(Data excerpts)
A small network was shown many inputs. Here are its activations along a few directions, one row for each input.
In each table, some parts of the input vary, and every possible input appears once, in random order.
Descriptions start from the smaller parts, as in this example, which fits no table here: one of 2 separate values, together with either a single point or one of 9 places along a line or (one of 6 places along a line, together with one of 8 places around a ring).
Shared parts are said once, and a part with two or three values counts as separate values.

A family of inputs:
x1: [-0.85 -1.13 -3.49  2.21 -1.55 -2.61  2.57  2.29  2.33  3.35  1.20 -2.84
 -1.99 -2.30 -0.18 -1.73  3.48  3.17]
x2: [-1.16 -6.31  3.80 -2.92  1.60 -2.73 -5.49  0.20  1.08  0.78 -1.12  1.42
  6.26  5.59 -0.42  6.99 -1.17  6.81]
x3: [-1.88  2.08  1.24  4.09 -0.54  2.71  1.93 -2.56 -5.45 -2.10 -2.62  1.97
  0.82  5.10  1.70 -3.36  1.32 -3.80]
x4: [-1.33 -6.12  1.64 -4.95  3.17 -4.74 -4.92  3.19  0.83  1.84 -1.62  3.15
  4.00  4.52  1.86  6.19 -1.83  7.33]
x5: [-0.07 -1.58  0.28  3.68 -2.74 -0.42  1.04 -0.68  1.94  2.53  4.16 -3.87
 -0.34 -0.16 -0.31 -0.81  3.69  1.26]
x6: [ 0.92  0.03 -0.14  1.28 -0.41  2.54  4.00 -1.32 -4.92 -3.01 -2.05  0.34
  1.36  0.94  1.46 -2.54  1.10 -4.23]
x7: [ 3.09  0.36 -6.53  0.44  0.62 -1.37 -4.35  0.02  5.93  3.00  2.03 -2.61
 -0.15 -4.57 -2.60  0.98 -1.99 -0.93]
x8: [-3.60 -4.14  5.30 -1.82 -0.34 -1.48 -5.39  0.10  0.79  2.34 -2.17  2.53
  7.56  8.87  0.37  4.90 -2.09  7.06]
x9: [ 0.12  0.75 -3.01  0.59  2.44  0.20  3.66 -0.35 -5.07 -2.99 -2.25  2.79
 -2.05  0.81  0.86 -1.05  1.97 -2.60]
x10: [ 2.98  2.75 -0.59 -4.58  0.79  2.18  2.39 -1.29 -3.54 -4.49 -3.75  4.21
 -3.96 -2.52 -1.15 -2.92 -1.79 -1.05]
x11: [-2.11  0.28 -0.23 -1.73 -0.56 -1.30  3.14  3.43 -1.23  0.15  1.61 -1.55
 -4.49 -0.97 -0.16 -0.24  2.23 -1.57]
x12: [ 3.55  2.58 -1.16 -4.51  3.68  3.20  4.11 -2.53 -1.28 -5.11 -0.39  3.38
 -1.13 -5.52 -0.22  1.00 -5.22 -4.08]
x13: [ 0.41 -0.87 -4.69  1.15  0.92 -1.16  1.20  1.60  5.48  0.83  4.26 -5.14
 -0.48 -4.35  1.13  1.65  1.71 -0.26]
x14: [-4.15  2.79  4.49  1.85 -4.03  1.69  0.78  1.03 -1.33 -0.02  1.02 -1.44
 -1.69  2.11  1.49 -2.39  1.76 -2.09]
x15: [ 1.40  1.33 -3.93  1.32  6.12  1.70  5.55 -0.56 -1.41 -3.77 -1.97 -0.48
 -0.27 -2.20  1.41  1.45 -0.79 -4.94]
x16: [-0.50  3.23  1.63  4.84 -2.90  0.07 -4.89 -2.98  0.34  5.15  1.52 -0.93
 -0.93  0.35 -1.83 -2.71  0.62  3.11]
x17: [-1.99  1.31  2.17  4.87 -4.15  0.55  0.35 -0.77  1.46  3.88  3.51 -2.46
  0.31  3.07  0.77 -1.93  3.12  1.40]
x18: [-1.95 -0.70  3.31  0.07 -1.79  0.96  1.82  1.96 -0.46 -1.08  2.56 -1.91
 -2.69 -0.06  0.11 -1.61  1.66 -3.66]
x19: [-1.25  1.04 -1.16 -1.63  2.10 -0.30  3.03  3.31  2.61 -2.00  3.06 -2.89
 -1.44 -4.54  0.46  1.43  1.48 -4.57]
x20: [ 0.09  4.36  4.41 -1.43 -1.92  4.58  0.68 -3.95 -4.49 -3.01 -3.21  4.36
 -0.55  1.14 -0.67 -5.02 -2.58 -2.90]
x21: [ 3.10  1.98  2.96 -2.78 -1.30  2.86  2.31 -3.04 -2.77 -4.08 -3.95  2.64
 -1.96 -1.12 -1.22 -3.22 -2.31 -3.42]
x22: [ 1.00 -4.50  0.60 -4.18  5.83 -3.29 -4.90  3.85  5.16  0.45 -0.68  2.16
  7.11  2.01  1.40  9.72 -1.93  3.64]
x23: [ 1.91  0.38 -5.39  2.25 -0.82 -2.99 -3.91  0.68  1.36  3.75  0.23 -0.43
 -2.44 -4.01 -1.75 -3.25 -0.66  4.39]
x24: [ 2.26  0.11 -1.48  1.89 -4.24 -0.85 -4.71 -1.61  2.64  3.60  0.62 -2.39
 -0.88 -2.20 -2.52 -1.53 -1.81  1.93]
Question: What do these inputs look like to the network?
Answer: one of 4 places along a line, together with either a single point or one of 5 places along a line
Question: Changing only the place on the line of 4 turns x23 into x16. The same change can be made to x4. Which row results?
Answer: x8
Question: List by row number the other rows that have the place on the line of 4 in common with x18.
Answer: x2, x5, x6, x21, x24
Question: Which other rows does x14 become when the place on the line of 5 takes its other values? List them by row number.
Answer: x3, x16, x17, x20

A family of inputs:
x25: [ 3.32  0.13 -1.82 -2.82 -0.04 -0.06  2.38  0.05  2.02 -1.56  0.06  0.99
 -2.62 -6.34 -3.42 -1.22 -2.11 -2.59]
x26: [ 0.17  2.56 -0.58  4.61 -2.47  2.66  0.55 -4.78 -3.74 -0.15 -0.62 -0.17
 -1.27  1.90 -0.36 -5.06  1.55 -0.84]
x27: [-0.20 -2.96 -3.94 -1.34  3.96 -3.41  3.08  5.26  5.56  1.91  3.17 -3.36
  1.37 -2.55  2.30  4.99  2.19  0.31]
x28: [-1.85 -2.99  5.95 -2.35 -0.26 -0.47 -6.58 -0.92 -1.31  3.39 -2.40  2.03
  5.69  9.73  1.62  2.15 -0.48  8.42]
x29: [-0.39  1.74 -1.22  4.76 -3.75 -0.01 -3.22 -1.27  3.38  4.45  3.29 -4.14
 -0.31 -0.27 -1.30 -2.73  1.13  1.86]
x30: [-2.57  3.39  4.73  0.48 -1.97  3.90  4.14 -1.63 -6.54 -3.11 -1.12  1.24
 -2.64  3.09  2.42 -3.95  2.77 -3.38]
x31: [ 2.60  0.12 -5.32 -0.10  2.30 -1.87 -0.82  0.98  4.56  1.92  1.27 -1.22
 -0.46 -4.70 -2.02  1.42 -2.14 -0.73]
x32: [ 2.34  0.24 -3.99  0.19  3.14 -0.17 -0.21 -1.67 -3.56 -3.57 -2.50  2.36
 -2.26 -2.52 -1.49  0.93 -2.61 -4.03]
x33: [ 0.87 -4.56  2.54 -5.40  4.36 -1.60 -3.80  0.44  0.86 -1.56 -3.30  5.02
  6.72  3.06  1.07  7.46 -4.72  5.83]
x34: [-0.54  2.05  1.63 -3.35  3.38  2.90  4.97  0.40 -4.78 -7.52 -3.04  3.37
 -1.73 -1.18  2.06  0.65 -1.85 -7.13]
x35: [-4.62 -1.47 -0.13  4.06 -2.90 -3.29 -0.61  4.54  3.02  3.82  3.59 -4.67
  0.58  1.61  1.94  0.62  4.75  2.37]
x36: [ 0.88  1.76  2.15  1.25 -5.76  1.43  0.12 -1.39  0.54  1.97  1.60 -1.45
 -3.06 -1.83 -2.84 -5.27  1.52 -0.09]
Question: What do these inputs look like to the network?
Answer: one of 2 separate values, together with either a single point or one of 5 places along a line
Question: Changing only the choice among 2 separate values turns x31 into x29. The same change can be made to x34. Which row results?
Answer: x30
Question: Which other rows does x25 become when the choice among 2 separate values takes its other values? List them by row number.
Answer: x36

A family of inputs:
x37: [ 1.04  4.29 -2.22  3.95 -3.63  1.75  1.30 -2.50 -0.35  0.68  1.95 -1.73
 -4.56 -4.24 -2.38 -5.40  0.63 -3.27]
x38: [-2.70 -3.30  2.72 -0.21 -0.39 -2.38 -1.80  3.82  2.93  2.33  1.57 -1.98
  3.20  3.16  1.86  3.79  2.24  3.93]
x39: [-1.46  2.71  1.40  1.07 -1.58  2.78  5.93 -0.14 -2.25 -2.27  1.64 -2.04
 -3.55 -0.95  1.55 -3.77  3.60 -4.83]
x40: [ 2.94  3.24 -3.49 -0.50  0.25  1.60  2.94 -1.82 -0.94 -1.76  0.05  0.63
 -4.36 -5.74 -1.92 -3.14 -1.74 -4.91]
x41: [ 1.25  2.69  3.50 -2.63  0.67  4.89  3.14 -4.41 -7.31 -6.12 -4.96  5.62
 -1.02  1.63  0.36 -3.15 -2.28 -3.87]
x42: [-0.80  3.02 -0.77  3.31 -3.29  2.08  3.63 -2.48 -3.69 -0.73  1.19 -1.55
 -4.32 -0.84  0.14 -5.97  3.13 -3.09]
x43: [-0.48 -4.04 -1.25 -2.02  4.21 -3.26 -1.28  3.80  4.12  0.67  0.23 -0.31
  4.25  0.66  1.48  6.61 -0.80  2.71]
x44: [ 0.16 -1.74 -0.80  1.84 -1.81 -3.00 -6.31  1.11  4.85  5.50  1.69 -2.07
  2.02  0.60 -2.25  1.53 -0.62  5.15]
x45: [-1.75 -3.17  0.97  1.69 -1.99 -2.85 -4.43  1.43  1.70  4.18  0.97 -1.66
  2.67  3.85  0.34  1.58  1.83  5.75]
x46: [ 1.25 -2.72 -1.95 -2.09  2.28 -3.47 -4.58  1.75  4.59  3.36  0.09  0.46
  2.92 -0.43 -1.54  4.18 -2.80  4.64]
x47: [-0.45 -2.84  4.71 -4.14  2.84  0.08 -4.87 -0.83 -2.04 -1.40 -4.20  4.69
  5.66  6.36  1.38  4.71 -3.69  4.79]
x48: [ 1.01  1.86 -2.82 -0.26  2.43  1.77  6.33  0.27 -1.60 -4.44 -0.22 -0.07
 -2.92 -4.05  0.99 -0.97  0.50 -7.00]
Question: Changing only one part turns x41 into x47. The same change can be made to x40. Which row results?
Answer: x46
Question: What do these inputs look like to the network?
Answer: one of 2 separate values, together with either a single point or one of 5 places around a ring
Question: Which other rows does x44 become when the choice among 2 separate values takes its other values? List them by row number.
Answer: x37
Question: Which other rows does x42 become when the choice among 2 separate values takes its other values? List them by row number.
Answer: x45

§ **Task**
Every line above from the line with "x38: [-2.70 -3.30" to the line with "-4.36 -5.74 -1.92 -3.14 -1.74 -4.91]", both included, must be reproduced exactly, and no other line may appear.

§ **Reply to the task**
x38: [-2.70 -3.30  2.72 -0.21 -0.39 -2.38 -1.80  3.82  2.93  2.33  1.57 -1.98
  3.20  3.16  1.86  3.79  2.24  3.93]
x39: [-1.46  2.71  1.40  1.07 -1.58  2.78  5.93 -0.14 -2.25 -2.27  1.64 -2.04
 -3.55 -0.95  1.55 -3.77  3.60 -4.83]
x40: [ 2.94  3.24 -3.49 -0.50  0.25  1.60  2.94 -1.82 -0.94 -1.76  0.05  0.63
 -4.36 -5.74 -1.92 -3.14 -1.74 -4.91]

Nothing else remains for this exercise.